Below are the code and all the weights of a small trained network. Each question names an input and a class and asks about switching units off, where a switched-off unit gives its printed mean instead of its output.

import numpy as np


def w(rows, s, z=0):
    codes = np.array(rows[::2]) - 128.0
    scale = np.full(codes.shape[1], s)
    scale[-1] = z or s
    return codes * scale


def norm(h):
    return h / np.sqrt((h * h).mean(-1, keepdims=True) + 1e-5)


def f(y):
    return np.maximum(y, 0)


def log_softmax(a):
    a = a - a.max(-1, keepdims=True)
    return a - np.log(np.exp(a).sum(-1, keepdims=True))


def net(x, mask):
    res = np.array(x, float).reshape(1, 7) / 4 @ E
    u = 0
    for l in range(3):
        y = f(norm(res) @ A[l][:, :-1].T + A[l][:, -1])
        res = res + np.where(mask[u : u + 4], y, B[l][:, -1]) @ B[l][:, :-1]
        u += 4
    return log_softmax(norm(res)[-1] @ U[:, :-1].T + U[:, -1])


A, B = {}, {}
E = w([
[138,135,132,125,133,130,137,138,129,120,121],'x0',
[120,123,128,125,130,141,135,134,134,137,130],'x1',
[231,144,94,79,104,128,88,173,94,170,154],'x2',
[135,136,133,141,133,127,137,130,129,134,144],'x3',
[128,131,126,131,120,131,127,136,128,122,134],'x4',
[88,200,174,87,114,143,146,111,3,139,122],'x5',
[77,137,98,60,147,42,152,181,146,137,212],'x6',
],0.016)
A[0] = w([
[193,192,94,87,139,153,32,170,136,231,124,157],'L0N0',
[168,120,71,54,153,41,97,168,144,171,201,2],'L0N1',
[89,125,176,156,165,152,143,112,69,121,125,150],'L0N2',
[98,152,196,104,130,189,114,101,1,145,135,124],'L0N3',
],0.0073,0.0039)
B[0] = w([
[167,127,97,126,53,145,150,65,150,255,141,217],'L0N0',
[111,2,139,205,134,65,166,241,49,93,80,206],'L0N1',
[137,154,44,190,14,98,160,180,117,53,73,200],'L0N2',
[117,200,169,165,181,122,32,196,107,110,95,254],'L0N3',
],0.0095,0.0084)
A[1] = w([
[45,193,140,49,137,69,162,180,2,157,156,3],'L1N0',
[114,170,94,105,83,68,103,107,130,106,145,71],'L1N1',
[189,93,114,185,95,173,132,59,182,123,96,39],'L1N2',
[87,141,77,106,187,71,102,154,180,86,181,108],'L1N3',
],0.0099,0.004)
B[1] = w([
[154,160,106,80,94,116,186,4,183,110,152,254],'L1N0',
[155,135,175,152,123,135,179,137,190,128,169,147],'L1N1',
[157,158,125,95,114,132,170,46,106,94,209,220],'L1N2',
[133,85,191,135,202,151,62,189,152,125,81,191],'L1N3',
],0.013,0.009)
A[2] = w([
[233,100,115,190,169,101,164,50,25,185,105,140],'L2N0',
[188,55,78,153,72,227,117,49,166,63,195,81],'L2N1',
[103,236,144,121,137,153,83,1,59,132,202,150],'L2N2',
[253,124,117,43,86,118,72,168,103,169,157,253],'L2N3',
],0.007,0.0032)
B[2] = w([
[46,167,136,58,213,126,76,100,152,148,147,213],'L2N0',
[85,184,124,60,63,21,235,109,154,98,106,216],'L2N1',
[123,10,140,147,173,162,125,204,157,145,129,254],'L2N2',
[189,108,74,95,111,187,86,124,60,177,167,223],'L2N3',
],0.011,0.0092)
U = w([
[77,146,157,114,120,99,197,81,168,51,129,252],'0',
[177,128,93,44,84,121,157,59,103,180,170,168],'1',
[88,173,165,215,105,165,121,113,43,86,38,110],'2',
[154,174,150,110,120,252,17,122,53,181,109,1],'3',
[70,41,172,167,209,104,124,173,190,111,114,36],'4',
[167,33,73,149,116,93,110,217,108,184,161,72],'5',
],0.019,0.0031)

Each question gives the input, the list of numbers given to net, and the class t.
The units are the neurons (one row each of A and B). Each row of codes is followed by its name. A weight is (code - 128) times the scale printed after its matrix; where a second scale follows, it is the last column's (A, B and U).
mask holds one flag per neuron, layer by layer. A switched-off neuron (its flag False) gives its mean, the last column of its row in B, instead of its output. The means were averaged over made-up inputs and are rounded, as every weight is.
A unit's drop is (log p(t) with every unit on - log p(t) with that unit switched off) / (log p(t) with every unit on - log p(t) with every unit switched off).
The circuit of an input: a set's keep is (log p(t) with only the set's units on - log p(t) with every unit switched off) / (log p(t) with every unit on - log p(t) with every unit switched off). Starting from all 12 units, units are removed one at a time, each time the one whose removal leaves the highest keep (on an exact tie, the one counted first), for as long as the keep stays at least 0.8.
units of the circuit, in order: the units of the circuit, biggest drop first
most important unit: the unit with the biggest drop
top k neurons: the k neurons with the biggest drops, biggest first
top k neurons in layer l: the k neurons of layer l with the biggest drops, biggest first
drop of u: that unit's drop, to one decimal
input [-5,-8,-6,2,-7,-7,0], class 0: top 3 neurons : (L0N3; L1N2; L2N2)
input [-6,0,1,5,-7,-4,0], class 1: most important unit : L0N3
input [4,0,0,-6,5,-3,-5], class 0: top 3 neurons : (L2N1; L0N0; L1N0)
input [0,-3,0,-5,2,-5,-2], class 0: top 2 neurons : (L2N1; L0N0)
input [-2,-2,4,4,5,0,-5], class 1: top 3 neurons : (L2N1; L1N2; L0N0)
input [4,4,7,-5,-5,-1,-6], class 1: top 2 neurons : (L2N1; L1N2)
input [0,8,8,-4,-1,-1,3], class 5: top 4 neurons : (L0N1; L1N0; L1N2; L2N1)
input [-4,4,-6,2,6,1,-1], class 2: top 2 neurons in layer 1 : (L1N0; L1N2)
input [-4,-4,-7,3,-1,-1,8], class 4: top 2 neurons in layer 1 : (L1N3; L1N2)
input [-3,-2,0,6,0,4,-2], class 2: top 2 neurons in layer 0 : (L0N2; L0N0)
input [-7,6,1,2,-2,-4,-7], class 1: top 2 neurons : (L1N2; L0N1)
input [1,4,5,-6,-8,-2,2], class 5: top 2 neurons in layer 1 : (L1N0; L1N2)
input [-3,-1,-3,6,7,-6,-1], class 0: top 2 neurons : (L0N3; L1N2)
input [-8,-1,-5,7,5,3,-2], class 2: most important unit : L0N2
input [-5,0,-3,6,3,-1,8], class 4: top 2 neurons in layer 1 : (L1N3; L1N2)
input [6,7,-5,-6,2,2,0], class 2: top 2 neurons : (L0N2; L2N1)
input [-8,-5,3,7,5,0,-6], class 1: top 2 neurons in layer 1 : (L1N2; L1N3)
input [-3,-4,1,-5,-8,-7,-6], class 1: drop of L1N2 : 0.2
input [-3,-6,-7,8,-2,2,-2], class 2: drop of L1N0 : 0.1
input [-3,6,4,2,3,0,-7], class 1: units of the circuit, in order : (L2N1)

▶ [EXERCISE]
Word for word, copy the material above.

▶ [ANSWER TO THE EXERCISE]
Below are the code and all the weights of a small trained network. Each question names an input and a class and asks about switching units off, where a switched-off unit gives its printed mean instead of its output.

import numpy as np


def w(rows, s, z=0):
    codes = np.array(rows[::2]) - 128.0
    scale = np.full(codes.shape[1], s)
    scale[-1] = z or s
    return codes * scale


def norm(h):
    return h / np.sqrt((h * h).mean(-1, keepdims=True) + 1e-5)


def f(y):
    return np.maximum(y, 0)


def log_softmax(a):
    a = a - a.max(-1, keepdims=True)
    return a - np.log(np.exp(a).sum(-1, keepdims=True))


def net(x, mask):
    res = np.array(x, float).reshape(1, 7) / 4 @ E
    u = 0
    for l in range(3):
        y = f(norm(res) @ A[l][:, :-1].T + A[l][:, -1])
        res = res + np.where(mask[u : u + 4], y, B[l][:, -1]) @ B[l][:, :-1]
        u += 4
    return log_softmax(norm(res)[-1] @ U[:, :-1].T + U[:, -1])


A, B = {}, {}
E = w([
[138,135,132,125,133,130,137,138,129,120,121],'x0',
[120,123,128,125,130,141,135,134,134,137,130],'x1',
[231,144,94,79,104,128,88,173,94,170,154],'x2',
[135,136,133,141,133,127,137,130,129,134,144],'x3',
[128,131,126,131,120,131,127,136,128,122,134],'x4',
[88,200,174,87,114,143,146,111,3,139,122],'x5',
[77,137,98,60,147,42,152,181,146,137,212],'x6',
],0.016)
A[0] = w([
[193,192,94,87,139,153,32,170,136,231,124,157],'L0N0',
[168,120,71,54,153,41,97,168,144,171,201,2],'L0N1',
[89,125,176,156,165,152,143,112,69,121,125,150],'L0N2',
[98,152,196,104,130,189,114,101,1,145,135,124],'L0N3',
],0.0073,0.0039)
B[0] = w([
[167,127,97,126,53,145,150,65,150,255,141,217],'L0N0',
[111,2,139,205,134,65,166,241,49,93,80,206],'L0N1',
[137,154,44,190,14,98,160,180,117,53,73,200],'L0N2',
[117,200,169,165,181,122,32,196,107,110,95,254],'L0N3',
],0.0095,0.0084)
A[1] = w([
[45,193,140,49,137,69,162,180,2,157,156,3],'L1N0',
[114,170,94,105,83,68,103,107,130,106,145,71],'L1N1',
[189,93,114,185,95,173,132,59,182,123,96,39],'L1N2',
[87,141,77,106,187,71,102,154,180,86,181,108],'L1N3',
],0.0099,0.004)
B[1] = w([
[154,160,106,80,94,116,186,4,183,110,152,254],'L1N0',
[155,135,175,152,123,135,179,137,190,128,169,147],'L1N1',
[157,158,125,95,114,132,170,46,106,94,209,220],'L1N2',
[133,85,191,135,202,151,62,189,152,125,81,191],'L1N3',
],0.013,0.009)
A[2] = w([
[233,100,115,190,169,101,164,50,25,185,105,140],'L2N0',
[188,55,78,153,72,227,117,49,166,63,195,81],'L2N1',
[103,236,144,121,137,153,83,1,59,132,202,150],'L2N2',
[253,124,117,43,86,118,72,168,103,169,157,253],'L2N3',
],0.007,0.0032)
B[2] = w([
[46,167,136,58,213,126,76,100,152,148,147,213],'L2N0',
[85,184,124,60,63,21,235,109,154,98,106,216],'L2N1',
[123,10,140,147,173,162,125,204,157,145,129,254],'L2N2',
[189,108,74,95,111,187,86,124,60,177,167,223],'L2N3',
],0.011,0.0092)
U = w([
[77,146,157,114,120,99,197,81,168,51,129,252],'0',
[177,128,93,44,84,121,157,59,103,180,170,168],'1',
[88,173,165,215,105,165,121,113,43,86,38,110],'2',
[154,174,150,110,120,252,17,122,53,181,109,1],'3',
[70,41,172,167,209,104,124,173,190,111,114,36],'4',
[167,33,73,149,116,93,110,217,108,184,161,72],'5',
],0.019,0.0031)

Each question gives the input, the list of numbers given to net, and the class t.
The units are the neurons (one row each of A and B). Each row of codes is followed by its name. A weight is (code - 128) times the scale printed after its matrix; where a second scale follows, it is the last column's (A, B and U).
mask holds one flag per neuron, layer by layer. A switched-off neuron (its flag False) gives its mean, the last column of its row in B, instead of its output. The means were averaged over made-up inputs and are rounded, as every weight is.
A unit's drop is (log p(t) with every unit on - log p(t) with that unit switched off) / (log p(t) with every unit on - log p(t) with every unit switched off).
The circuit of an input: a set's keep is (log p(t) with only the set's units on - log p(t) with every unit switched off) / (log p(t) with every unit on - log p(t) with every unit switched off). Starting from all 12 units, units are removed one at a time, each time the one whose removal leaves the highest keep (on an exact tie, the one counted first), for as long as the keep stays at least 0.8.
units of the circuit, in order: the units of the circuit, biggest drop first
most important unit: the unit with the biggest drop
top k neurons: the k neurons with the biggest drops, biggest first
top k neurons in layer l: the k neurons of layer l with the biggest drops, biggest first
drop of u: that unit's drop, to one decimal
input [-5,-8,-6,2,-7,-7,0], class 0: top 3 neurons : (L0N3; L1N2; L2N2)
input [-6,0,1,5,-7,-4,0], class 1: most important unit : L0N3
input [4,0,0,-6,5,-3,-5], class 0: top 3 neurons : (L2N1; L0N0; L1N0)
input [0,-3,0,-5,2,-5,-2], class 0: top 2 neurons : (L2N1; L0N0)
input [-2,-2,4,4,5,0,-5], class 1: top 3 neurons : (L2N1; L1N2; L0N0)
input [4,4,7,-5,-5,-1,-6], class 1: top 2 neurons : (L2N1; L1N2)
input [0,8,8,-4,-1,-1,3], class 5: top 4 neurons : (L0N1; L1N0; L1N2; L2N1)
input [-4,4,-6,2,6,1,-1], class 2: top 2 neurons in layer 1 : (L1N0; L1N2)
input [-4,-4,-7,3,-1,-1,8], class 4: top 2 neurons in layer 1 : (L1N3; L1N2)
input [-3,-2,0,6,0,4,-2], class 2: top 2 neurons in layer 0 : (L0N2; L0N0)
input [-7,6,1,2,-2,-4,-7], class 1: top 2 neurons : (L1N2; L0N1)
input [1,4,5,-6,-8,-2,2], class 5: top 2 neurons in layer 1 : (L1N0; L1N2)
input [-3,-1,-3,6,7,-6,-1], class 0: top 2 neurons : (L0N3; L1N2)
input [-8,-1,-5,7,5,3,-2], class 2: most important unit : L0N2
input [-5,0,-3,6,3,-1,8], class 4: top 2 neurons in layer 1 : (L1N3; L1N2)
input [6,7,-5,-6,2,2,0], class 2: top 2 neurons : (L0N2; L2N1)
input [-8,-5,3,7,5,0,-6], class 1: top 2 neurons in layer 1 : (L1N2; L1N3)
input [-3,-4,1,-5,-8,-7,-6], class 1: drop of L1N2 : 0.2
input [-3,-6,-7,8,-2,2,-2], class 2: drop of L1N0 : 0.1
input [-3,6,4,2,3,0,-7], class 1: units of the circuit, in order : (L2N1)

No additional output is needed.